▸ ASSIGNED TASK: Once the line with "[ 0.80 -0.20 -0.16]]" is found in the data, output it and each following line exactly, up to and including the line with "0.08 -0.37 -0.26]", and nothing before or after.

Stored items
Each row of a before or after table is a point. The points were changed in one or more steps. Then noise was added and the rows were shuffled. The steps act on columns, c1 being the first. What was done? A step turns or swaps two columns, mirrors them in a line or flattens them onto one, adds a multiple of one to another, or multiplies or shifts one. Angles are multiples of 10 degrees, from the lower column toward the higher: turns from -170 to 170, lines from 10 to 170 but not 90. Use the fewest steps. Two steps may share a column if one is a turn and the other turns, adds or multiplies; they go together, in the order done. Otherwise the lowest column goes first.

Before (12 x 2):
[[-0.45 -0.63]
 [ 0.45 -0.17]
 [ 0.50 -0.33]
 [-0.12  0.00]
 [ 0.57 -0.47]
 [-0.90  0.05]
 [ 0.38 -0.08]
 [-0.31  0.38]
 [ 0.08  0.01]
 [-0.36  0.09]
 [ 0.34 -0.78]
 [ 0.63  0.00]]
After (12 x 2):
[[-0.46 -0.46]
 [ 0.41 -0.03]
 [ 0.04 -0.13]
 [-0.09 -0.12]
 [-0.34 -0.17]
 [-0.47 -0.30]
 [-0.36 -0.84]
 [ 0.27  0.32]
 [-0.63 -0.07]
 [ 0.42 -0.72]
 [-0.60 -0.58]
 [ 0.91 -0.01]]
Steps: multiply c1 by -1; shift c2 by -0.10

Before (14 x 3):
[[-0.15  0.58 -0.27]
 [-0.19 -0.09 -0.16]
 [-0.02 -0.66 -0.42]
 [ 0.25  0.59  0.20]
 [-0.40  0.39 -0.19]
 [ 0.13  0.64  0.37]
 [-0.08 -0.35  0.46]
 [ 0.45  0.34  0.20]
 [-0.37 -0.56  0.70]
 [-0.38 -0.11 -0.44]
 [-0.46 -0.50  0.49]
 [-0.34  0.60 -0.38]
 [ 0.26 -0.23  0.44]
 [ 0.80 -0.20 -0.16]]
After (14 x 3):
[[-0.33 -0.52  0.48]
 [-0.20  0.11  0.14]
 [ 0.79  0.20  0.14]
 [ 0.13 -0.70 -0.25]
 [-0.37  0.20  0.42]
 [ 0.26 -0.63 -0.10]
 [-0.47  0.40 -0.56]
 [-0.39 -0.35  0.26]
 [-0.08  0.27 -0.50]
 [-0.37  0.43 -0.79]
 [-0.13 -0.53  0.36]
 [ 0.45 -0.38 -0.13]
 [-0.03  0.74  0.31]
 [ 0.27  0.15 -0.47]]
Steps: turn c2 and c3 by 170 degrees

Before (14 x 6):
[[ 0.46  0.44 -0.48 -0.13  0.06  0.46]
 [-0.19  0.12  0.03 -0.57 -0.23  0.35]
 [-0.02  0.15 -0.73 -0.40 -0.04 -0.67]
 [-0.12  0.35  0.11  0.29  0.57 -0.34]
 [-0.24  0.20 -0.37 -0.10  0.30 -0.20]
 [ 0.41 -0.11 -0.83 -0.44  0.64 -0.67]
 [ 0.11  0.48  0.23  0.24  0.00  0.42]
 [-0.69  0.28 -0.62 -0.21 -0.49 -0.48]
 [ 0.17 -0.11  0.46 -0.58  0.74  0.07]
 [ 0.05 -0.78  0.19  0.53  0.53  0.38]
 [-0.17  0.49 -0.11 -0.27 -0.48 -0.37]
 [ 0.03 -0.32  0.24 -0.13 -0.58  0.45]
 [ 0.31  0.55 -0.21  0.66  0.25  0.63]
 [-0.72 -0.04 -0.55  0.69 -0.33 -0.17]]
After (14 x 6):
[[-0.61  0.08  0.06 -0.01 -0.27  0.54]
 [-0.10 -0.23  0.25 -0.09 -0.81  0.49]
 [-0.32  0.35 -0.12  0.08 -0.37 -0.26]
 [-0.48 -0.06  0.47 -0.35  0.27  0.20]
 [ 0.25  0.25  0.11  0.20  0.46 -0.41]
 [ 0.04  0.31 -0.48 -0.48  0.55  0.46]
 [-0.40  0.10 -0.70 -0.14  0.69 -0.55]
 [ 0.41 -0.03 -0.54  0.91  0.23 -0.29]
 [-0.26 -0.06 -0.84 -0.52  1.48 -0.59]
 [-0.44  0.20 -0.62  0.58  0.13 -0.36]
 [ 0.51 -0.54  0.20  0.15  0.34  0.22]
 [ 0.73  0.40 -0.20 -0.06  0.47  0.41]
 [-0.18  0.14 -0.37  0.18  0.67 -0.15]
 [ 0.27  0.34  0.24 -0.02 -0.25  0.34]]
Steps: turn c1 and c4 by -70 degrees; add -0.3 times c1 to c6; multiply c2 by 0.7; add -1 times c3 to c5

Before (13 x 9):
[[-0.62  0.11  0.16 -0.57 -0.28 -0.07 -1.08  0.25 -0.20]
 [ 0.22 -0.40 -0.48 -0.77 -0.82  0.12  0.11 -0.52 -0.51]
 [-0.10 -0.75 -0.51  0.20 -0.23  0.21  0.59 -0.38  0.52]
 [ 0.56  0.33  0.33  0.19 -0.43 -0.23  0.40 -0.54  0.50]
 [ 0.66  0.53 -0.12 -0.74 -0.73  0.17 -0.07 -0.23  0.00]
 [-0.50 -0.03  0.20  0.86 -0.04  0.35  0.49 -0.46 -0.07]
 [-0.38  0.02  0.30  0.28 -0.78  0.29  0.13  0.02  0.09]
 [-0.56  0.49  0.18  0.09 -0.34  0.21  0.12 -0.83  0.20]
 [ 0.41 -0.57 -0.75 -0.30 -1.07  0.34 -0.40 -0.27  0.33]
 [ 0.50  0.76 -0.05 -0.22 -0.53 -0.39  0.56 -0.09  0.53]
 [-0.08  0.07 -0.55  0.04 -0.14  0.30  0.15  0.21 -0.10]
 [-0.71 -0.43 -0.02 -0.40  0.24  0.10  0.56 -0.14  1.38]
 [-0.12  0.22  0.28  0.09  0.16  0.78  0.13 -0.16  0.00]]
After (13 x 9):
[[ 0.33  0.65 -0.70 -0.21 -0.51 -0.60  0.31  0.40  0.44]
 [-0.02 -0.85 -0.09  0.25 -0.26  0.25  0.22  0.65  0.56]
 [ 0.06 -0.20 -0.74  0.02 -0.19  0.30  0.29 -0.02 -0.12]
 [ 0.25  0.49  0.29  0.20 -0.57 -0.61  0.04  0.66  0.56]
 [-0.11  0.14  0.15 -0.57 -0.37  0.24 -0.73 -0.85 -0.22]
 [ 0.72 -0.91 -0.54 -0.23 -1.03 -0.03 -0.48 -0.03  0.43]
 [ 0.47  0.36  0.28  0.12  0.22  0.75  0.00  0.29  0.08]
 [ 0.76 -0.65 -0.37 -0.76 -0.73 -0.06 -0.23  0.44 -0.58]
 [-0.22 -0.38  0.35 -0.36  0.23  0.57  0.43  0.50  1.32]
 [-0.25  0.16  0.45  0.29 -0.79  0.43  0.12  0.06 -0.01]
 [-0.31  0.55 -0.23  0.12 -0.31  0.42 -0.45  0.71  0.29]
 [-0.87  0.01  0.32  0.89 -0.01  0.58  0.04  0.73 -0.08]
 [ 1.15  0.46 -0.59 -0.77 -0.83 -0.25 -0.23  0.10  0.06]]
Steps: turn c1 and c6 by -40 degrees; add -0.7 times c4 to c1; turn c2 and c3 by -30 degrees; multiply c3 by 1.6; mirror c7 and c8 in the line at 20 degrees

▸ EXPECTED OUTPUT:
 [ 0.80 -0.20 -0.16]]
After (14 x 3):
[[-0.33 -0.52  0.48]
 [-0.20  0.11  0.14]
 [ 0.79  0.20  0.14]
 [ 0.13 -0.70 -0.25]
 [-0.37  0.20  0.42]
 [ 0.26 -0.63 -0.10]
 [-0.47  0.40 -0.56]
 [-0.39 -0.35  0.26]
 [-0.08  0.27 -0.50]
 [-0.37  0.43 -0.79]
 [-0.13 -0.53  0.36]
 [ 0.45 -0.38 -0.13]
 [-0.03  0.74  0.31]
 [ 0.27  0.15 -0.47]]
Steps: turn c2 and c3 by 170 degrees

Before (14 x 6):
[[ 0.46  0.44 -0.48 -0.13  0.06  0.46]
 [-0.19  0.12  0.03 -0.57 -0.23  0.35]
 [-0.02  0.15 -0.73 -0.40 -0.04 -0.67]
 [-0.12  0.35  0.11  0.29  0.57 -0.34]
 [-0.24  0.20 -0.37 -0.10  0.30 -0.20]
 [ 0.41 -0.11 -0.83 -0.44  0.64 -0.67]
 [ 0.11  0.48  0.23  0.24  0.00  0.42]
 [-0.69  0.28 -0.62 -0.21 -0.49 -0.48]
 [ 0.17 -0.11  0.46 -0.58  0.74  0.07]
 [ 0.05 -0.78  0.19  0.53  0.53  0.38]
 [-0.17  0.49 -0.11 -0.27 -0.48 -0.37]
 [ 0.03 -0.32  0.24 -0.13 -0.58  0.45]
 [ 0.31  0.55 -0.21  0.66  0.25  0.63]
 [-0.72 -0.04 -0.55  0.69 -0.33 -0.17]]
After (14 x 6):
[[-0.61  0.08  0.06 -0.01 -0.27  0.54]
 [-0.10 -0.23  0.25 -0.09 -0.81  0.49]
 [-0.32  0.35 -0.12  0.08 -0.37 -0.26]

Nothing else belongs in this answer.